DIRECTIONS: Which of the lines below include the word "True"? Pull each one out.

EXERCISE INPUT: Begin

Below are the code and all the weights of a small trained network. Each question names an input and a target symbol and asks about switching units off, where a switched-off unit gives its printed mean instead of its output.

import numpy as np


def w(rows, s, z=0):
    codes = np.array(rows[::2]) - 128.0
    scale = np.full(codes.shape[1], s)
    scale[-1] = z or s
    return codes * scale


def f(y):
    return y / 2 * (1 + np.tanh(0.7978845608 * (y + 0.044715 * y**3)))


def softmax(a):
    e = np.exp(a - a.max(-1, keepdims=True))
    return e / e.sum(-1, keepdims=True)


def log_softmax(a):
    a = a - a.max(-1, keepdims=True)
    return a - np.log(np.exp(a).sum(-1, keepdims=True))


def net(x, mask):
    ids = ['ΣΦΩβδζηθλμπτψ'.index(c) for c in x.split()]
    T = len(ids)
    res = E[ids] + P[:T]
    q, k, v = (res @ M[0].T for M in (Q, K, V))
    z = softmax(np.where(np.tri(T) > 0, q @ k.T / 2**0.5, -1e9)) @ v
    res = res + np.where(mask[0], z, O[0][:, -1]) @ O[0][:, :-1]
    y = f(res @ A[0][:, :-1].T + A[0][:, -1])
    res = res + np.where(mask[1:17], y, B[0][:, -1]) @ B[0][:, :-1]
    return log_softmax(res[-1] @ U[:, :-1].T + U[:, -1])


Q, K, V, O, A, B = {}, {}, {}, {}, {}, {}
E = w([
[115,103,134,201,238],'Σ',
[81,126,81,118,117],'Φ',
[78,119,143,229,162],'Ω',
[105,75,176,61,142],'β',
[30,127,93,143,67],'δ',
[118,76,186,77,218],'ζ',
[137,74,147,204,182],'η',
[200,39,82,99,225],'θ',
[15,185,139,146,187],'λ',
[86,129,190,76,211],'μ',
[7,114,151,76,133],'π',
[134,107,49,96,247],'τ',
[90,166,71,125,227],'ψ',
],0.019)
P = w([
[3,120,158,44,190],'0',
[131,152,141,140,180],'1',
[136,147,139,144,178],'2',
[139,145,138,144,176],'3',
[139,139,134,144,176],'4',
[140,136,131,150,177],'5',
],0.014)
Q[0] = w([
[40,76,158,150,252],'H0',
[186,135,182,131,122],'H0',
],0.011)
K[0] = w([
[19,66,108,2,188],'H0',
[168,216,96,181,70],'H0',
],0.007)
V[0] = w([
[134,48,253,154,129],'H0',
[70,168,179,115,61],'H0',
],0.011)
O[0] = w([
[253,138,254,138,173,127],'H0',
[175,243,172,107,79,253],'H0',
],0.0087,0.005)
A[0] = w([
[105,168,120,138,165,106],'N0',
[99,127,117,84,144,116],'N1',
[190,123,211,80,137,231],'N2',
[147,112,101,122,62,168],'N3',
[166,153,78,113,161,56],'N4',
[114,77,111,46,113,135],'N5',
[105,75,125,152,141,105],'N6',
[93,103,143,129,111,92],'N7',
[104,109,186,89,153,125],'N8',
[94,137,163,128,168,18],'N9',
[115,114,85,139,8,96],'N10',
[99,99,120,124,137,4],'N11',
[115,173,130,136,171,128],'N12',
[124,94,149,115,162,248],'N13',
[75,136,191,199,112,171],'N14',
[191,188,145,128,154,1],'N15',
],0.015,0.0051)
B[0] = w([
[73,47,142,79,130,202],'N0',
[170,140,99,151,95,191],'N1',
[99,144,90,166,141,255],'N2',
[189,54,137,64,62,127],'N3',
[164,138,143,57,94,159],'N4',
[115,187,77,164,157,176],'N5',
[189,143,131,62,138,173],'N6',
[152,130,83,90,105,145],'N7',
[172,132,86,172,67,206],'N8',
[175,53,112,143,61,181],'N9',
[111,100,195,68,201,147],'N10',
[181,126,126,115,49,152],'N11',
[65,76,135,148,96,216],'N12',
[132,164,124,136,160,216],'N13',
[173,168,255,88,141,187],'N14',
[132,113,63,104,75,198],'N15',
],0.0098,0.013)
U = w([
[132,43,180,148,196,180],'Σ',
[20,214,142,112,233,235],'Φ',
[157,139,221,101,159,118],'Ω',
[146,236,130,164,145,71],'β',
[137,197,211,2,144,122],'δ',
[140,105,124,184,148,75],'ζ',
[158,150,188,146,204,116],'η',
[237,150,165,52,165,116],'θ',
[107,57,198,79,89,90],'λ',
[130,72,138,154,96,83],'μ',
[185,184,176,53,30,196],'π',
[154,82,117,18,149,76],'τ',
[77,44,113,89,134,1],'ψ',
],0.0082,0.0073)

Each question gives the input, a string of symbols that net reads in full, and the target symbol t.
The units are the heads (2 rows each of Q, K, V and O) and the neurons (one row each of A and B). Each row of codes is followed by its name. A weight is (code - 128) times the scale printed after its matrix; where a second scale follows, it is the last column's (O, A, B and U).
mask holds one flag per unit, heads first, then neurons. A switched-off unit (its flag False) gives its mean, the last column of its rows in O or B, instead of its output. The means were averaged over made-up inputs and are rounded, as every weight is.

EXERCISE INPUT: End
EXERCISE INPUT: Begin

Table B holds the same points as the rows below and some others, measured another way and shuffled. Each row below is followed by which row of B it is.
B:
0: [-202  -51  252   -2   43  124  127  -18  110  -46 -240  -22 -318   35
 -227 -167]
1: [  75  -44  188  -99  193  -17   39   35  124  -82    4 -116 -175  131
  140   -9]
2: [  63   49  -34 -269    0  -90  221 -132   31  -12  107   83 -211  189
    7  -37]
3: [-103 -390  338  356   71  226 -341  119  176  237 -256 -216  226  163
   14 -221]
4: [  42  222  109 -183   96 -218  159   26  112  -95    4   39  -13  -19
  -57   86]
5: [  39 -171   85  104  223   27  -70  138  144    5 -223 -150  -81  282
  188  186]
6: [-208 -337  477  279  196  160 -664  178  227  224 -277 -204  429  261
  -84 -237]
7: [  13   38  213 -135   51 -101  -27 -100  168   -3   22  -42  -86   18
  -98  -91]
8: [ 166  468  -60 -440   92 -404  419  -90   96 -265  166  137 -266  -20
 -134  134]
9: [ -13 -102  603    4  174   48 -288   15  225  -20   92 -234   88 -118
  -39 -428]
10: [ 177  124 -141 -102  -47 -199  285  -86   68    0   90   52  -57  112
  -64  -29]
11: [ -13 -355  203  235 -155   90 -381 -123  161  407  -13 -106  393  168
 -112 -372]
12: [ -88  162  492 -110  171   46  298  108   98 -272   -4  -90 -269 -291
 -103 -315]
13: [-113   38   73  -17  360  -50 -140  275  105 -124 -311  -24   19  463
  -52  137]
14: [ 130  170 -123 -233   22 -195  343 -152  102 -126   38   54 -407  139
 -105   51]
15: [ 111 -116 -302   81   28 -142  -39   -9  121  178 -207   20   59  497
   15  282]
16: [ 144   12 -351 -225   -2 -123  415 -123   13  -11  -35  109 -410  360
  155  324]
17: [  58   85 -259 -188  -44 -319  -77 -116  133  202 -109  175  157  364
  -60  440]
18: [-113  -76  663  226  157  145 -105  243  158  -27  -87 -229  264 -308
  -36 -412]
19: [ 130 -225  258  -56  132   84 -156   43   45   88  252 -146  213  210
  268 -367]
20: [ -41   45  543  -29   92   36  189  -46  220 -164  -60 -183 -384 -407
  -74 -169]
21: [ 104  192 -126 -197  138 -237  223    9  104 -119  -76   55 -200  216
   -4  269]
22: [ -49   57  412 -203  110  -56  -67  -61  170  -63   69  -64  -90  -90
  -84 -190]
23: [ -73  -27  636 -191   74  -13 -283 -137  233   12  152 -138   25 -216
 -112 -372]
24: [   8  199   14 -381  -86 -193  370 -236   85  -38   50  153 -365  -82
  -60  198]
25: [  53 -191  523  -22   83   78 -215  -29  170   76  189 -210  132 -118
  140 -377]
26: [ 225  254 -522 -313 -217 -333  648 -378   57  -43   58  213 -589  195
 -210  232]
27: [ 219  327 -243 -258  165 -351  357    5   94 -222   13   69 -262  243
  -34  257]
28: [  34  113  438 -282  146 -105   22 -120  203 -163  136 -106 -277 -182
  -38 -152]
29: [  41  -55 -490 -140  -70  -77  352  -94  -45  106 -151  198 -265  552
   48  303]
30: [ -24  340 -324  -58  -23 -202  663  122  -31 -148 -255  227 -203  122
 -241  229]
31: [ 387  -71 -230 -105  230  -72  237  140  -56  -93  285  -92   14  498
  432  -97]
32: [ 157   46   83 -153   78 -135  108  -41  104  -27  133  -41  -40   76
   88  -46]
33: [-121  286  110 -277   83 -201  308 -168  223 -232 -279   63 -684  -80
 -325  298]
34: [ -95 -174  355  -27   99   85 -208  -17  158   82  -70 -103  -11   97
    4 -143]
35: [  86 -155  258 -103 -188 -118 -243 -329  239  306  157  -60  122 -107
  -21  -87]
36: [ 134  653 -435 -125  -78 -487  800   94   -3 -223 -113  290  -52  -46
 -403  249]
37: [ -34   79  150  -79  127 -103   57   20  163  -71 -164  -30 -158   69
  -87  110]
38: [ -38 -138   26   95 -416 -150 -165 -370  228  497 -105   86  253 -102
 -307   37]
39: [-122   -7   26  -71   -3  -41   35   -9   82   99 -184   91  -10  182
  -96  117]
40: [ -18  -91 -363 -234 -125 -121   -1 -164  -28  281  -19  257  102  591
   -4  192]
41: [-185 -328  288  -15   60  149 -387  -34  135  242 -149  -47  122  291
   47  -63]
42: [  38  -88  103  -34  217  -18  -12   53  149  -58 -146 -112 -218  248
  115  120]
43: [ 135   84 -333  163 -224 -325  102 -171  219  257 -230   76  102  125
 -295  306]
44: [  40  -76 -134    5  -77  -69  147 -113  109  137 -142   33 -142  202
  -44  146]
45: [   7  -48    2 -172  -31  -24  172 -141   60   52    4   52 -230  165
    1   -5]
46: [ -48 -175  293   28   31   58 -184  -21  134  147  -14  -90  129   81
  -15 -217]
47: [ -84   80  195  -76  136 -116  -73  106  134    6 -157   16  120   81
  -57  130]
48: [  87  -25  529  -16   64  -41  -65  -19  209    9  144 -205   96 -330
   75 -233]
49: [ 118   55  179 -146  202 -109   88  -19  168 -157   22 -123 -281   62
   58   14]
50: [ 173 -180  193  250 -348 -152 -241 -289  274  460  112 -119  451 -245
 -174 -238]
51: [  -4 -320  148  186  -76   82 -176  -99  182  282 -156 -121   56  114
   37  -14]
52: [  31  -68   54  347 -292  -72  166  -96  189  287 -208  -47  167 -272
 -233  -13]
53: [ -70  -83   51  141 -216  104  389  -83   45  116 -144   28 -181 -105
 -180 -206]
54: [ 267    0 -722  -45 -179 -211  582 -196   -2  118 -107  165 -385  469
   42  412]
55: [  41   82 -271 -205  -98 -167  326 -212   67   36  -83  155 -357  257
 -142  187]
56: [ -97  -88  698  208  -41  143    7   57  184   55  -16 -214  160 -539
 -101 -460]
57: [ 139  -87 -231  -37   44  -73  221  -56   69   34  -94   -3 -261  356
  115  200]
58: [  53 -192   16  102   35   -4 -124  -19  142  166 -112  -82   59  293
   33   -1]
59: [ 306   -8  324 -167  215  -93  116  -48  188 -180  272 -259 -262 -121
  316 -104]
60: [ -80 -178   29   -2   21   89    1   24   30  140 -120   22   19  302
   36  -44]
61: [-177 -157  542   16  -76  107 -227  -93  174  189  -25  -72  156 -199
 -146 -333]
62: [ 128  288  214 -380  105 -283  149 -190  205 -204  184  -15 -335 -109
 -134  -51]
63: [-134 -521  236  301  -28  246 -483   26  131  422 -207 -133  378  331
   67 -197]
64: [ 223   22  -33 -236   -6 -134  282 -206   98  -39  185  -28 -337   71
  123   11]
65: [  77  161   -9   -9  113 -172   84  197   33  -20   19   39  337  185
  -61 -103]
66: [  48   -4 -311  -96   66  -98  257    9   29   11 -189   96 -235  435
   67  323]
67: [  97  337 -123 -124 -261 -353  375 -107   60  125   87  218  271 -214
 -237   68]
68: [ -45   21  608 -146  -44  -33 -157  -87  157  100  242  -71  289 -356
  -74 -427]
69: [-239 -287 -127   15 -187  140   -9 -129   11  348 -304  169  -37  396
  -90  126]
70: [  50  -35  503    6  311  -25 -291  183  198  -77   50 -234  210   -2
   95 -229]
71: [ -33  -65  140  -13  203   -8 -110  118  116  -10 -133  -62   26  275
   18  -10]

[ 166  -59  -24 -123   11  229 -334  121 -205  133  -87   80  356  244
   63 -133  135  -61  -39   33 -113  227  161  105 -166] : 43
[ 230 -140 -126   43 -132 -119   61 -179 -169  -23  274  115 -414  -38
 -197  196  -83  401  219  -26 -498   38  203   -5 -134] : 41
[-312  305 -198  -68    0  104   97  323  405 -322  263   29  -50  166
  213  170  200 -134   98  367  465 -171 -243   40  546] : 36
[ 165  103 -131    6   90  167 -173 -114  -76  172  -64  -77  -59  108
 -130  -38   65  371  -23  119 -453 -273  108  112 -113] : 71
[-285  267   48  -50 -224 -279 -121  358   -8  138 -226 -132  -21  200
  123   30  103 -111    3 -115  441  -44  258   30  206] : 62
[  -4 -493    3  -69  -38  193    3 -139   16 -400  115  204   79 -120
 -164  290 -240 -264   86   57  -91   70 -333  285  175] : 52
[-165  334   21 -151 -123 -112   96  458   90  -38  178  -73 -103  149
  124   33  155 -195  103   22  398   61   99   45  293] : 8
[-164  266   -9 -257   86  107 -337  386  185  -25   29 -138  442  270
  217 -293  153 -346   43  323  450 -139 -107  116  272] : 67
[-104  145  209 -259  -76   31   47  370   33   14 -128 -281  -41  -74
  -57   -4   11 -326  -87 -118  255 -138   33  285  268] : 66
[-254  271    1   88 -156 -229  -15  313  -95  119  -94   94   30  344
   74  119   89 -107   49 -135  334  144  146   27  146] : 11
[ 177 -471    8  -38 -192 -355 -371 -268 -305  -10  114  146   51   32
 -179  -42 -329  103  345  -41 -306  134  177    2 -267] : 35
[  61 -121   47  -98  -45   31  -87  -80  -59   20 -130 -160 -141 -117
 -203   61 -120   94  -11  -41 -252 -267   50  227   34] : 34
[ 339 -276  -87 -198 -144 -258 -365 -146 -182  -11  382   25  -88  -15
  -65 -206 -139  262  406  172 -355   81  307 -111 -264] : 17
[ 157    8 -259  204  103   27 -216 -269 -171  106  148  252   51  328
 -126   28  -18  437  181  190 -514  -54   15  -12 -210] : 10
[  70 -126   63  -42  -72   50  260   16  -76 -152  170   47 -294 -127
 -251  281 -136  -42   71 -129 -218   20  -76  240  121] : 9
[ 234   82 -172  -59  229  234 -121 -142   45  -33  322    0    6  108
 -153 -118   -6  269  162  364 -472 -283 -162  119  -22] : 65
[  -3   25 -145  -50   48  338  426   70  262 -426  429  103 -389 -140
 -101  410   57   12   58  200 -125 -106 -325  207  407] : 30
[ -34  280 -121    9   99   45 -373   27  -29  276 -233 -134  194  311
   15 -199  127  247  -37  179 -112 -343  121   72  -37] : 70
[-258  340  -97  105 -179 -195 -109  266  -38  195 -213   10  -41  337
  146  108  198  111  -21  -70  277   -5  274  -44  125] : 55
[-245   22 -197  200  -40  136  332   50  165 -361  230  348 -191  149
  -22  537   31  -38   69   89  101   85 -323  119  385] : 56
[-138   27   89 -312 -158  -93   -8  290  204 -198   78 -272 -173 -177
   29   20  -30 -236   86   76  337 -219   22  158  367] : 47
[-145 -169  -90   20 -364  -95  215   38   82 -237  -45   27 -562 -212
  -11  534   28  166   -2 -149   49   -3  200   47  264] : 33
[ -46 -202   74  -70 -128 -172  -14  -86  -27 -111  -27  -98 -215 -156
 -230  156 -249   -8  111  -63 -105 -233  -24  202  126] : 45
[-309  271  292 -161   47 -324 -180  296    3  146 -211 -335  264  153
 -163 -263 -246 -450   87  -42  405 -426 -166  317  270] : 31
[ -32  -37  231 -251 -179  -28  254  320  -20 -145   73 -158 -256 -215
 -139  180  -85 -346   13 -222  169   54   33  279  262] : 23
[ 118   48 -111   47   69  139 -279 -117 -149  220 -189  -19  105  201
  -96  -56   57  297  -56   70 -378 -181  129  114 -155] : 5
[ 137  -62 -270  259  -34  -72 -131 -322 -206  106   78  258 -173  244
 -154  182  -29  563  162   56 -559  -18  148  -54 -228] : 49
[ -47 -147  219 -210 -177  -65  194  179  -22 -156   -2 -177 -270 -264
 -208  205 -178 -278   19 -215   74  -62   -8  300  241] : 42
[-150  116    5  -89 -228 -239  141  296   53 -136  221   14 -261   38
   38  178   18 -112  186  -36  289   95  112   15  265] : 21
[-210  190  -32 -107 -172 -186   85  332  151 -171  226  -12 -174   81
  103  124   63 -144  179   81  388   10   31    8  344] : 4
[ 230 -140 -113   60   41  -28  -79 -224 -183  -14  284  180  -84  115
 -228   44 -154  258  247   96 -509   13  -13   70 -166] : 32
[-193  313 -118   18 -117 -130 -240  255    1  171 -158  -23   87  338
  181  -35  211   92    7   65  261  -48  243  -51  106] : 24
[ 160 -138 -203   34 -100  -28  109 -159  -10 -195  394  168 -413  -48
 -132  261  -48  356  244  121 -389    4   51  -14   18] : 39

EXERCISE INPUT: End

TASK RESULT:
    e = np.exp(a - a.max(-1, keepdims=True))
    return e / e.sum(-1, keepdims=True)
    a = a - a.max(-1, keepdims=True)
    return a - np.log(np.exp(a).sum(-1, keepdims=True))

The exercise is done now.